**The task**
Output the listing in full. Every line stays exactly as it is.

· · ·

[[128, 110, 110, 144, 148], [137, 146, 117, 149, 134]] Answer: 149
[[118, 125, 156, 133, 123, 121, 104], [110, 125, 140, 142, 129, 98, 140]] Answer: 98
[[136, 138, 104, 140, 135, 140], [144, 129, 120, 150, 127, 142]] Answer: 127
[[114, 125, 115, 125, 114, 124, 128], [156, 120, 144, 131, 156, 141, 116]] Answer: 141
[[103, 153, 110, 117, 157], [131, 155, 149, 150, 125]] Answer: 150
[[104, 110, 154, 147, 144, 101, 151], [105, 141, 134, 135, 140, 149, 153]] Answer: 149
[[109, 127, 155, 105, 131, 130, 121], [112, 123, 155, 119, 137, 132, 125]] Answer: 132
[[124, 138, 125, 134], [141, 124, 140, 100]] Answer: 140
[[121, 120, 150, 153, 141], [134, 151, 122, 126, 131]] Answer: 126
[[153, 115, 140, 142, 125, 128], [148, 124, 121, 132, 126, 103]] Answer: 126
---
Q:
array([[139, 128, 108, 139, 111, 121],
       [106, 132, 127, 111, 142, 116],
       [152, 121, 141, 129, 117, 122]])
A: 139

Q:
array([[126, 117, 140, 102, 112, 148],
       [127, 121, 141, 105, 114, 149],
       [126, 116, 139, 100, 112, 148]])
A: 126

Q:
array([[137, 132, 105, 123],
       [100, 153, 147, 126],
       [115, 117, 150, 150]])
A: 137

Q:
array([[154, 125, 123, 148, 114],
       [153, 128, 124, 145, 119],
       [153, 126, 125, 148, 115]])
A: 154

Q:
array([[115, 110, 148, 108],
       [113, 106, 150, 106],
       [116, 111, 144, 112]])
A: 115

Q:
array([[130, 147, 105, 122, 117, 148, 144],
       [120, 104, 135, 114, 117, 141, 107],
       [141, 128, 148, 134, 115, 151, 134]])
A: 130
---
[125 142 107 137 135] ans = 137
[151 110 128 155 112 123] ans = 112
[126 132 102 118] ans = 102
[154 114 157 135 156 149 137] ans = 149
[135 140 150 124 142 137] ans = 142
[102 103 112 106 114] ans = 106
[155 101 103 136 102 104] ans = 102
[114 149 102 118] ans = 102
[127 128 101 125] ans = 101
---
[[142 127 153 151 144]
 [104 133 109 113 108]] → 153

[[130 156 136 112 132 130 140]
 [116 125 140 125 135 130 138]
 [124 134 108 136 132 107 112]] → 140

[[115 129 126 111 106 123]
 [142 129 131 149 150 136]
 [115 128 126 107 108 121]] → 131

[[116 114 110 123 126]
 [108 107 126 109 107]
 [148 149 127 128 148]] → 126

[[126 145 149 145 139]
 [131 138 113 142 139]
 [149 140 146 137 124]] → 113

[[151 151 121 150]
 [152 152 121 152]
 [118 118 144 118]] → 121

[[145 106 117 105 113 121 142]
 [110 138 149 138 151 146 116]
 [106 140 150 139 146 129 119]] → 149

[[125 118 133 158 133]
 [127 152 127 129 126]] → 133

[[140 140 119 130 140 103 124]
 [125 115 133 142 123 114 117]
 [139 129 121 141 143 122 118]] → 133
---
[[128 113 139 150]
 [104 102 146 102]
 [128 119 131 154]]: 128, 154

[125 116 150 145 124 127]: 125, 127

[104 109 140 136 148]: 104, 148

[101 147 120 129 125]: 101, 125

[103 102 153 113 104]: 103, 104

[142 124 144 115 149 120 127]: 142, 127

[[155 119 150 132 129 117]
 [154 117 152 133 128 116]]: 155, 116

· · ·

**Task solution**
[[128, 110, 110, 144, 148], [137, 146, 117, 149, 134]] Answer: 149
[[118, 125, 156, 133, 123, 121, 104], [110, 125, 140, 142, 129, 98, 140]] Answer: 98
[[136, 138, 104, 140, 135, 140], [144, 129, 120, 150, 127, 142]] Answer: 127
[[114, 125, 115, 125, 114, 124, 128], [156, 120, 144, 131, 156, 141, 116]] Answer: 141
[[103, 153, 110, 117, 157], [131, 155, 149, 150, 125]] Answer: 150
[[104, 110, 154, 147, 144, 101, 151], [105, 141, 134, 135, 140, 149, 153]] Answer: 149
[[109, 127, 155, 105, 131, 130, 121], [112, 123, 155, 119, 137, 132, 125]] Answer: 132
[[124, 138, 125, 134], [141, 124, 140, 100]] Answer: 140
[[121, 120, 150, 153, 141], [134, 151, 122, 126, 131]] Answer: 126
[[153, 115, 140, 142, 125, 128], [148, 124, 121, 132, 126, 103]] Answer: 126
---
Q:
array([[139, 128, 108, 139, 111, 121],
       [106, 132, 127, 111, 142, 116],
       [152, 121, 141, 129, 117, 122]])
A: 139

Q:
array([[126, 117, 140, 102, 112, 148],
       [127, 121, 141, 105, 114, 149],
       [126, 116, 139, 100, 112, 148]])
A: 126

Q:
array([[137, 132, 105, 123],
       [100, 153, 147, 126],
       [115, 117, 150, 150]])
A: 137

Q:
array([[154, 125, 123, 148, 114],
       [153, 128, 124, 145, 119],
       [153, 126, 125, 148, 115]])
A: 154

Q:
array([[115, 110, 148, 108],
       [113, 106, 150, 106],
       [116, 111, 144, 112]])
A: 115

Q:
array([[130, 147, 105, 122, 117, 148, 144],
       [120, 104, 135, 114, 117, 141, 107],
       [141, 128, 148, 134, 115, 151, 134]])
A: 130
---
[125 142 107 137 135] ans = 137
[151 110 128 155 112 123] ans = 112
[126 132 102 118] ans = 102
[154 114 157 135 156 149 137] ans = 149
[135 140 150 124 142 137] ans = 142
[102 103 112 106 114] ans = 106
[155 101 103 136 102 104] ans = 102
[114 149 102 118] ans = 102
[127 128 101 125] ans = 101
---
[[142 127 153 151 144]
 [104 133 109 113 108]] → 153

[[130 156 136 112 132 130 140]
 [116 125 140 125 135 130 138]
 [124 134 108 136 132 107 112]] → 140

[[115 129 126 111 106 123]
 [142 129 131 149 150 136]
 [115 128 126 107 108 121]] → 131

[[116 114 110 123 126]
 [108 107 126 109 107]
 [148 149 127 128 148]] → 126

[[126 145 149 145 139]
 [131 138 113 142 139]
 [149 140 146 137 124]] → 113

[[151 151 121 150]
 [152 152 121 152]
 [118 118 144 118]] → 121

[[145 106 117 105 113 121 142]
 [110 138 149 138 151 146 116]
 [106 140 150 139 146 129 119]] → 149

[[125 118 133 158 133]
 [127 152 127 129 126]] → 133

[[140 140 119 130 140 103 124]
 [125 115 133 142 123 114 117]
 [139 129 121 141 143 122 118]] → 133
---
[[128 113 139 150]
 [104 102 146 102]
 [128 119 131 154]]: 128, 154

[125 116 150 145 124 127]: 125, 127

[104 109 140 136 148]: 104, 148

[101 147 120 129 125]: 101, 125

[103 102 153 113 104]: 103, 104

[142 124 144 115 149 120 127]: 142, 127

[[155 119 150 132 129 117]
 [154 117 152 133 128 116]]: 155, 116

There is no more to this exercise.